Brief: Reproduce the entries below exactly, but only from the line containing "3) The entry just right of the largest entry?" to the line containing "Questions about the matrix", inclusive.

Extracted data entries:
▬▬▬▬▬▬▬▬▬▬

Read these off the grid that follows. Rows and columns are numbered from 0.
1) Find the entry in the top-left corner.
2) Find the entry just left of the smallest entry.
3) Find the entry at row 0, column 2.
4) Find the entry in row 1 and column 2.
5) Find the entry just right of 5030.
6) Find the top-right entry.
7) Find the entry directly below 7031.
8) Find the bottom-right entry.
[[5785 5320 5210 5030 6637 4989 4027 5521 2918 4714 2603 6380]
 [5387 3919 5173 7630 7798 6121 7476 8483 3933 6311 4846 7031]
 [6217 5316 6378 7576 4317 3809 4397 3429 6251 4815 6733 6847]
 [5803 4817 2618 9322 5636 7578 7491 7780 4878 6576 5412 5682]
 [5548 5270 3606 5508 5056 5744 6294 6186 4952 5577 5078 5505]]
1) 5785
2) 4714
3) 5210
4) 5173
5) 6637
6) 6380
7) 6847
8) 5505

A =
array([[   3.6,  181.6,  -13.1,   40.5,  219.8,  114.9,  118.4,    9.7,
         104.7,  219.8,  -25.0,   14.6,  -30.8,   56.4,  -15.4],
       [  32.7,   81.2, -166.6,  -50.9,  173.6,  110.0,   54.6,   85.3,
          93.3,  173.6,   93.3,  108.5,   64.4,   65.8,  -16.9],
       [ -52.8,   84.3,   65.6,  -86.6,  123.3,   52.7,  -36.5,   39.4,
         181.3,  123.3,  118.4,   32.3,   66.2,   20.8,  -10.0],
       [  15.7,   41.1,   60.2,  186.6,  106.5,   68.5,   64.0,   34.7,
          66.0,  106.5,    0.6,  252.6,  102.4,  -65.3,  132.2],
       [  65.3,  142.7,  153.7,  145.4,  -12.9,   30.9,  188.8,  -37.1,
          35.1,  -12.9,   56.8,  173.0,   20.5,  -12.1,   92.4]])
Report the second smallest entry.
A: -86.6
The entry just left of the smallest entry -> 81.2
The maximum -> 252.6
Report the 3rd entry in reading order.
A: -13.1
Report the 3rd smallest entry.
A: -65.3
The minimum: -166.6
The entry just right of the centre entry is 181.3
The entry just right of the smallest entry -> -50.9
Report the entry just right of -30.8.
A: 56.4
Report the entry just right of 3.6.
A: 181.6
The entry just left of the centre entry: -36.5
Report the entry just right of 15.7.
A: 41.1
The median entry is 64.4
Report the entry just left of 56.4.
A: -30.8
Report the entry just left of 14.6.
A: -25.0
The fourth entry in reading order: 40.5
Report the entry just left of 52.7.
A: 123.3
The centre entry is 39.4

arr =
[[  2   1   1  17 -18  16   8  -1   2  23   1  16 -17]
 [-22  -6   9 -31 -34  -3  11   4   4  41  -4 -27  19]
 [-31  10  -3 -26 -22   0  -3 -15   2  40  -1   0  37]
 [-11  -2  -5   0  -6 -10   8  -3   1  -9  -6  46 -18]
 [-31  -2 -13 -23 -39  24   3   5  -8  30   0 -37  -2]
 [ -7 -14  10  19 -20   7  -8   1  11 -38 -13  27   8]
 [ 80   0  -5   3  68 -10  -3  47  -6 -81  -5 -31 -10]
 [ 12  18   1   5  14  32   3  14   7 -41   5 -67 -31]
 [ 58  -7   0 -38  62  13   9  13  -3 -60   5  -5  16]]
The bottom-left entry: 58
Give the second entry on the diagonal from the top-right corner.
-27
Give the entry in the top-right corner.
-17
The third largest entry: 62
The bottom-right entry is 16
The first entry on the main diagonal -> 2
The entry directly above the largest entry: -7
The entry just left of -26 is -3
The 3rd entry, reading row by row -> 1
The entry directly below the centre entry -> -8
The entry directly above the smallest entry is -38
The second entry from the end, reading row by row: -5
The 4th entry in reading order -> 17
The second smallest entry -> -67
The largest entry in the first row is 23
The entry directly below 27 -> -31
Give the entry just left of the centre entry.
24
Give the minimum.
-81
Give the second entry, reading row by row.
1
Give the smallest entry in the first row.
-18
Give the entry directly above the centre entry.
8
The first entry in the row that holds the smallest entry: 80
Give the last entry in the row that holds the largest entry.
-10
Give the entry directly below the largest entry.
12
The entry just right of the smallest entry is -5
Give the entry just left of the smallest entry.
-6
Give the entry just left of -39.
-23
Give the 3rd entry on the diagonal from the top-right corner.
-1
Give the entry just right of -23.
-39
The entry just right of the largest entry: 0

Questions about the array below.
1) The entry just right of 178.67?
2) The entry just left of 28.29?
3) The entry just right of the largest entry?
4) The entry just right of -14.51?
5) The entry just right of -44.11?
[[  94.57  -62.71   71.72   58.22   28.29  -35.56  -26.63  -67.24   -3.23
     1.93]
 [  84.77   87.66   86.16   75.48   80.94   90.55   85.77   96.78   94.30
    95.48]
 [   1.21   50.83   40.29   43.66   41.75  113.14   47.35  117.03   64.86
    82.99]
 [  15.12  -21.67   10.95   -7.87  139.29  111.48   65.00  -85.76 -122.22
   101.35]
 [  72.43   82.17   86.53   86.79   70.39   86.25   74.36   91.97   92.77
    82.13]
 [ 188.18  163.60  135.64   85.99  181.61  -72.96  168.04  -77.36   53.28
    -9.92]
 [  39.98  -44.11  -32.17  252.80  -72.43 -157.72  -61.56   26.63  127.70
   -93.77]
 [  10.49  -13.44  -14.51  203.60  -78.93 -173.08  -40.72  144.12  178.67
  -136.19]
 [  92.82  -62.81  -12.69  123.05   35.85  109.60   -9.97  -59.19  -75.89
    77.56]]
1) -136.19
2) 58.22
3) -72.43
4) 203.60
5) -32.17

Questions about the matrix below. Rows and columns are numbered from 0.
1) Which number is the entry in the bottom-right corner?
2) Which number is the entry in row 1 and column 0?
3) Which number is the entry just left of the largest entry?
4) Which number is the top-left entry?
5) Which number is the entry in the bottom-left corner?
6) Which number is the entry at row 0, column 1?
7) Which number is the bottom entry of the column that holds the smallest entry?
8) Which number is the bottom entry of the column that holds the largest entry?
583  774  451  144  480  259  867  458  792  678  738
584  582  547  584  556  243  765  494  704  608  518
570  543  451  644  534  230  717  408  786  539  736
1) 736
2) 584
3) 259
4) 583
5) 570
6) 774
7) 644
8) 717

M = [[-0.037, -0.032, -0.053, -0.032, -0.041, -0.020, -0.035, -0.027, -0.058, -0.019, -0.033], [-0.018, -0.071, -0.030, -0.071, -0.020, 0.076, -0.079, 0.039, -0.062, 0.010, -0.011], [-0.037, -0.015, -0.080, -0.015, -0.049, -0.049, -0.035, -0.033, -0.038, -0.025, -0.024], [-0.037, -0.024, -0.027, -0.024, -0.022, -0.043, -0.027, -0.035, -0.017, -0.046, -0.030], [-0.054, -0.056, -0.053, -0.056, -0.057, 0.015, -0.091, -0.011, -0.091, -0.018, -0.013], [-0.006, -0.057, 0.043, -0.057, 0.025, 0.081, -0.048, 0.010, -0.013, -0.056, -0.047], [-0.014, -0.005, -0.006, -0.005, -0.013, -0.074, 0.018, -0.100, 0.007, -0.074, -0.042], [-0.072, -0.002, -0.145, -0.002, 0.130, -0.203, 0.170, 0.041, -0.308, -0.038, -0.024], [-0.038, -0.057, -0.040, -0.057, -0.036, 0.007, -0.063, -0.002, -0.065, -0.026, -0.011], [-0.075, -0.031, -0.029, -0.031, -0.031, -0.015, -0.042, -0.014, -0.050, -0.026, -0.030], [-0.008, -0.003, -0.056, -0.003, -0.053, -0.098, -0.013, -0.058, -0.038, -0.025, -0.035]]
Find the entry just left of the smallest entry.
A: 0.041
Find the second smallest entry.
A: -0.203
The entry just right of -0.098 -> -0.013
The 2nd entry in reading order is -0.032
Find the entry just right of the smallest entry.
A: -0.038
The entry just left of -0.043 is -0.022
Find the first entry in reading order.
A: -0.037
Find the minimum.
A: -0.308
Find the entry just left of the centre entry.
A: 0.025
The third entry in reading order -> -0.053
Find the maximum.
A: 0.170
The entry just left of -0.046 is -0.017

▬▬▬▬▬▬▬▬▬▬

Output for this task:
3) The entry just right of the largest entry?
4) The entry just right of -14.51?
5) The entry just right of -44.11?
[[  94.57  -62.71   71.72   58.22   28.29  -35.56  -26.63  -67.24   -3.23
     1.93]
 [  84.77   87.66   86.16   75.48   80.94   90.55   85.77   96.78   94.30
    95.48]
 [   1.21   50.83   40.29   43.66   41.75  113.14   47.35  117.03   64.86
    82.99]
 [  15.12  -21.67   10.95   -7.87  139.29  111.48   65.00  -85.76 -122.22
   101.35]
 [  72.43   82.17   86.53   86.79   70.39   86.25   74.36   91.97   92.77
    82.13]
 [ 188.18  163.60  135.64   85.99  181.61  -72.96  168.04  -77.36   53.28
    -9.92]
 [  39.98  -44.11  -32.17  252.80  -72.43 -157.72  -61.56   26.63  127.70
   -93.77]
 [  10.49  -13.44  -14.51  203.60  -78.93 -173.08  -40.72  144.12  178.67
  -136.19]
 [  92.82  -62.81  -12.69  123.05   35.85  109.60   -9.97  -59.19  -75.89
    77.56]]
1) -136.19
2) 58.22
3) -72.43
4) 203.60
5) -32.17

Questions about the matrix below. Rows and columns are numbered from 0.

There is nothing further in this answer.